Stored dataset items
■ ■ ■

Below is a small trained network, with its code and all its weights. Each question gives an input and a target symbol and asks what happens when units are switched off, that is, made to give their printed mean instead of their output.

import numpy as np


def w(rows, s, z=0):
    codes = np.array(rows[::2]) - 128.0
    scale = np.full(codes.shape[1], s)
    scale[-1] = z or s
    return codes * scale


def norm(h):
    return h / np.sqrt((h * h).mean(-1, keepdims=True) + 1e-5)


def softmax(a):
    e = np.exp(a - a.max(-1, keepdims=True))
    return e / e.sum(-1, keepdims=True)


def log_softmax(a):
    a = a - a.max(-1, keepdims=True)
    return a - np.log(np.exp(a).sum(-1, keepdims=True))


def net(x, mask):
    ids = ['ζηλμξπτ'.index(c) for c in x.split()]
    T = len(ids)
    res = E[ids] + P[:T]
    u = 0
    for l in range(2):
        r = norm(res)
        for j in range(3):
            rows = slice(3 * j, 3 * j + 3)
            q, k, v = (r @ M[l][rows].T for M in (Q, K, V))
            z = softmax(np.where(np.tri(T) > 0, q @ k.T / 3**0.5, -1e9)) @ v
            o = O[l][rows]
            res = res + np.where(mask[u + j], z, o[:, -1]) @ o[:, :-1]
        u += 3
    return log_softmax(norm(res)[-1] @ U[:, :-1].T + U[:, -1])


Q, K, V, O = {}, {}, {}, {}
E = w([
[95,106,141],'ζ',
[91,149,177],'η',
[255,223,50],'λ',
[163,88,103],'μ',
[111,113,131],'ξ',
[108,144,73],'π',
[97,102,130],'τ',
],0.0086)
P = w([
[194,11,69],'0',
[62,63,126],'1',
[23,118,154],'2',
[26,135,171],'3',
[4,169,191],'4',
[21,165,207],'5',
],0.0024)
Q[0] = w([
[189,26,202],'L0H0',
[253,41,113],'L0H0',
[23,178,173],'L0H0',
[130,164,84],'L0H1',
[215,79,45],'L0H1',
[127,87,240],'L0H1',
[77,131,33],'L0H2',
[133,99,112],'L0H2',
[130,103,165],'L0H2',
],0.0071)
K[0] = w([
[158,10,133],'L0H0',
[196,42,85],'L0H0',
[2,191,162],'L0H0',
[141,154,116],'L0H1',
[193,113,120],'L0H1',
[85,54,157],'L0H1',
[158,162,95],'L0H2',
[119,140,106],'L0H2',
[87,114,133],'L0H2',
],0.0082)
V[0] = w([
[222,36,115],'L0H0',
[85,133,114],'L0H0',
[139,95,200],'L0H0',
[69,69,139],'L0H1',
[188,173,162],'L0H1',
[61,80,85],'L0H1',
[144,2,98],'L0H2',
[100,161,105],'L0H2',
[105,159,89],'L0H2',
],0.0035)
O[0] = w([
[2,222,163,9],'L0H0',
[164,104,136,184],'L0H0',
[80,8,156,177],'L0H0',
[160,63,107,252],'L0H1',
[54,165,158,32],'L0H1',
[189,101,97,232],'L0H1',
[179,38,106,194],'L0H2',
[138,154,119,131],'L0H2',
[147,171,94,121],'L0H2',
],0.0029,0.0017)
Q[1] = w([
[112,74,94],'L1H0',
[54,117,190],'L1H0',
[59,73,141],'L1H0',
[92,113,140],'L1H1',
[181,250,90],'L1H1',
[125,168,70],'L1H1',
[149,106,110],'L1H2',
[122,156,149],'L1H2',
[134,135,144],'L1H2',
],0.012)
K[1] = w([
[133,31,114],'L1H0',
[102,136,236],'L1H0',
[118,29,206],'L1H0',
[149,195,124],'L1H1',
[177,2,175],'L1H1',
[148,83,175],'L1H1',
[107,67,112],'L1H2',
[165,153,137],'L1H2',
[142,157,107],'L1H2',
],0.0095)
V[1] = w([
[64,62,98],'L1H0',
[128,78,204],'L1H0',
[176,93,7],'L1H0',
[252,149,216],'L1H1',
[125,44,207],'L1H1',
[42,129,156],'L1H1',
[123,124,120],'L1H2',
[87,124,144],'L1H2',
[190,129,68],'L1H2',
],0.0044)
O[1] = w([
[195,232,144,252],'L1H0',
[167,178,61,250],'L1H0',
[69,153,210,77],'L1H0',
[255,217,190,44],'L1H1',
[158,71,171,231],'L1H1',
[84,75,150,155],'L1H1',
[134,141,130,136],'L1H2',
[122,168,148,154],'L1H2',
[162,84,93,92],'L1H2',
],0.0042,0.0023)
U = w([
[223,78,31,223],'ζ',
[93,129,143,162],'η',
[70,145,181,85],'λ',
[126,130,255,138],'μ',
[204,219,108,100],'ξ',
[36,138,44,93],'π',
[165,76,106,2],'τ',
],0.0084,0.0066)

Each question gives the input, a string of symbols that net reads in full, and the target symbol t.
The units are the heads (3 rows each of Q, K, V and O). Each row of codes is followed by its name. A weight is (code - 128) times the scale printed after its matrix; where a second scale follows, it is the last column's (O and U).
mask holds one flag per head, layer by layer. A switched-off head (its flag False) gives its mean, the last column of its rows in O, instead of its output. The means were averaged over made-up inputs and are rounded, as every weight is.
A unit's drop is (log p(t) with every unit on - log p(t) with that unit switched off) / (log p(t) with every unit on - log p(t) with every unit switched off).
The circuit of an input: a set's keep is (log p(t) with only the set's units on - log p(t) with every unit switched off) / (log p(t) with every unit on - log p(t) with every unit switched off). Starting from all 6 units, units are removed one at a time, each time the one whose removal leaves the highest keep (on an exact tie, the one counted first), for as long as the keep stays at least 0.8.
units of the circuit, in order: the units of the circuit, biggest drop first
heads that matter: for each layer, one digit per head in row order, 1 if its drop is at least 0.15 and else 0, layers parted by /
drop when u is switched off: that unit's drop, to one decimal
input μ ζ λ τ μ τ, target ξ: units of the circuit, in order : (L1H1)
input μ μ η, target ζ: units of the circuit, in order : (L1H0; L0H0)
input λ η η η ζ, target ζ: heads that matter : 100 / 100
input π λ η λ η ξ, target ξ: heads that matter : 000 / 010
input η λ ζ η, target ξ: heads that matter : 000 / 110
input π ξ η, target ζ: heads that matter : 110 / 100
input η π μ, target π: units of the circuit, in order : (L1H1; L0H0)
input η η π ξ η, target π: heads that matter : 000 / 110
input η μ π η η, target π: heads that matter : 100 / 110
input λ η μ, target ξ: heads that matter : 100 / 010
input ξ λ η, target ξ: drop when L1H1 is switched off : 1.1
input μ η η λ ξ, target ζ: drop when L0H0 is switched off : 0.1
input η η η λ ξ ξ, target ξ: drop when L1H1 is switched off : 0.8
input π λ π μ, target π: drop when L1H0 is switched off : 0.2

■ ■ ■

**DIRECTIONS:** Copy out each line of the records character for character.

**RESPONSE BELOW:**
Below is a small trained network, with its code and all its weights. Each question gives an input and a target symbol and asks what happens when units are switched off, that is, made to give their printed mean instead of their output.

import numpy as np


def w(rows, s, z=0):
    codes = np.array(rows[::2]) - 128.0
    scale = np.full(codes.shape[1], s)
    scale[-1] = z or s
    return codes * scale


def norm(h):
    return h / np.sqrt((h * h).mean(-1, keepdims=True) + 1e-5)


def softmax(a):
    e = np.exp(a - a.max(-1, keepdims=True))
    return e / e.sum(-1, keepdims=True)


def log_softmax(a):
    a = a - a.max(-1, keepdims=True)
    return a - np.log(np.exp(a).sum(-1, keepdims=True))


def net(x, mask):
    ids = ['ζηλμξπτ'.index(c) for c in x.split()]
    T = len(ids)
    res = E[ids] + P[:T]
    u = 0
    for l in range(2):
        r = norm(res)
        for j in range(3):
            rows = slice(3 * j, 3 * j + 3)
            q, k, v = (r @ M[l][rows].T for M in (Q, K, V))
            z = softmax(np.where(np.tri(T) > 0, q @ k.T / 3**0.5, -1e9)) @ v
            o = O[l][rows]
            res = res + np.where(mask[u + j], z, o[:, -1]) @ o[:, :-1]
        u += 3
    return log_softmax(norm(res)[-1] @ U[:, :-1].T + U[:, -1])


Q, K, V, O = {}, {}, {}, {}
E = w([
[95,106,141],'ζ',
[91,149,177],'η',
[255,223,50],'λ',
[163,88,103],'μ',
[111,113,131],'ξ',
[108,144,73],'π',
[97,102,130],'τ',
],0.0086)
P = w([
[194,11,69],'0',
[62,63,126],'1',
[23,118,154],'2',
[26,135,171],'3',
[4,169,191],'4',
[21,165,207],'5',
],0.0024)
Q[0] = w([
[189,26,202],'L0H0',
[253,41,113],'L0H0',
[23,178,173],'L0H0',
[130,164,84],'L0H1',
[215,79,45],'L0H1',
[127,87,240],'L0H1',
[77,131,33],'L0H2',
[133,99,112],'L0H2',
[130,103,165],'L0H2',
],0.0071)
K[0] = w([
[158,10,133],'L0H0',
[196,42,85],'L0H0',
[2,191,162],'L0H0',
[141,154,116],'L0H1',
[193,113,120],'L0H1',
[85,54,157],'L0H1',
[158,162,95],'L0H2',
[119,140,106],'L0H2',
[87,114,133],'L0H2',
],0.0082)
V[0] = w([
[222,36,115],'L0H0',
[85,133,114],'L0H0',
[139,95,200],'L0H0',
[69,69,139],'L0H1',
[188,173,162],'L0H1',
[61,80,85],'L0H1',
[144,2,98],'L0H2',
[100,161,105],'L0H2',
[105,159,89],'L0H2',
],0.0035)
O[0] = w([
[2,222,163,9],'L0H0',
[164,104,136,184],'L0H0',
[80,8,156,177],'L0H0',
[160,63,107,252],'L0H1',
[54,165,158,32],'L0H1',
[189,101,97,232],'L0H1',
[179,38,106,194],'L0H2',
[138,154,119,131],'L0H2',
[147,171,94,121],'L0H2',
],0.0029,0.0017)
Q[1] = w([
[112,74,94],'L1H0',
[54,117,190],'L1H0',
[59,73,141],'L1H0',
[92,113,140],'L1H1',
[181,250,90],'L1H1',
[125,168,70],'L1H1',
[149,106,110],'L1H2',
[122,156,149],'L1H2',
[134,135,144],'L1H2',
],0.012)
K[1] = w([
[133,31,114],'L1H0',
[102,136,236],'L1H0',
[118,29,206],'L1H0',
[149,195,124],'L1H1',
[177,2,175],'L1H1',
[148,83,175],'L1H1',
[107,67,112],'L1H2',
[165,153,137],'L1H2',
[142,157,107],'L1H2',
],0.0095)
V[1] = w([
[64,62,98],'L1H0',
[128,78,204],'L1H0',
[176,93,7],'L1H0',
[252,149,216],'L1H1',
[125,44,207],'L1H1',
[42,129,156],'L1H1',
[123,124,120],'L1H2',
[87,124,144],'L1H2',
[190,129,68],'L1H2',
],0.0044)
O[1] = w([
[195,232,144,252],'L1H0',
[167,178,61,250],'L1H0',
[69,153,210,77],'L1H0',
[255,217,190,44],'L1H1',
[158,71,171,231],'L1H1',
[84,75,150,155],'L1H1',
[134,141,130,136],'L1H2',
[122,168,148,154],'L1H2',
[162,84,93,92],'L1H2',
],0.0042,0.0023)
U = w([
[223,78,31,223],'ζ',
[93,129,143,162],'η',
[70,145,181,85],'λ',
[126,130,255,138],'μ',
[204,219,108,100],'ξ',
[36,138,44,93],'π',
[165,76,106,2],'τ',
],0.0084,0.0066)

Each question gives the input, a string of symbols that net reads in full, and the target symbol t.
The units are the heads (3 rows each of Q, K, V and O). Each row of codes is followed by its name. A weight is (code - 128) times the scale printed after its matrix; where a second scale follows, it is the last column's (O and U).
mask holds one flag per head, layer by layer. A switched-off head (its flag False) gives its mean, the last column of its rows in O, instead of its output. The means were averaged over made-up inputs and are rounded, as every weight is.
A unit's drop is (log p(t) with every unit on - log p(t) with that unit switched off) / (log p(t) with every unit on - log p(t) with every unit switched off).
The circuit of an input: a set's keep is (log p(t) with only the set's units on - log p(t) with every unit switched off) / (log p(t) with every unit on - log p(t) with every unit switched off). Starting from all 6 units, units are removed one at a time, each time the one whose removal leaves the highest keep (on an exact tie, the one counted first), for as long as the keep stays at least 0.8.
units of the circuit, in order: the units of the circuit, biggest drop first
heads that matter: for each layer, one digit per head in row order, 1 if its drop is at least 0.15 and else 0, layers parted by /
drop when u is switched off: that unit's drop, to one decimal
input μ ζ λ τ μ τ, target ξ: units of the circuit, in order : (L1H1)
input μ μ η, target ζ: units of the circuit, in order : (L1H0; L0H0)
input λ η η η ζ, target ζ: heads that matter : 100 / 100
input π λ η λ η ξ, target ξ: heads that matter : 000 / 010
input η λ ζ η, target ξ: heads that matter : 000 / 110
input π ξ η, target ζ: heads that matter : 110 / 100
input η π μ, target π: units of the circuit, in order : (L1H1; L0H0)
input η η π ξ η, target π: heads that matter : 000 / 110
input η μ π η η, target π: heads that matter : 100 / 110
input λ η μ, target ξ: heads that matter : 100 / 010
input ξ λ η, target ξ: drop when L1H1 is switched off : 1.1
input μ η η λ ξ, target ζ: drop when L0H0 is switched off : 0.1
input η η η λ ξ ξ, target ξ: drop when L1H1 is switched off : 0.8
input π λ π μ, target π: drop when L1H0 is switched off : 0.2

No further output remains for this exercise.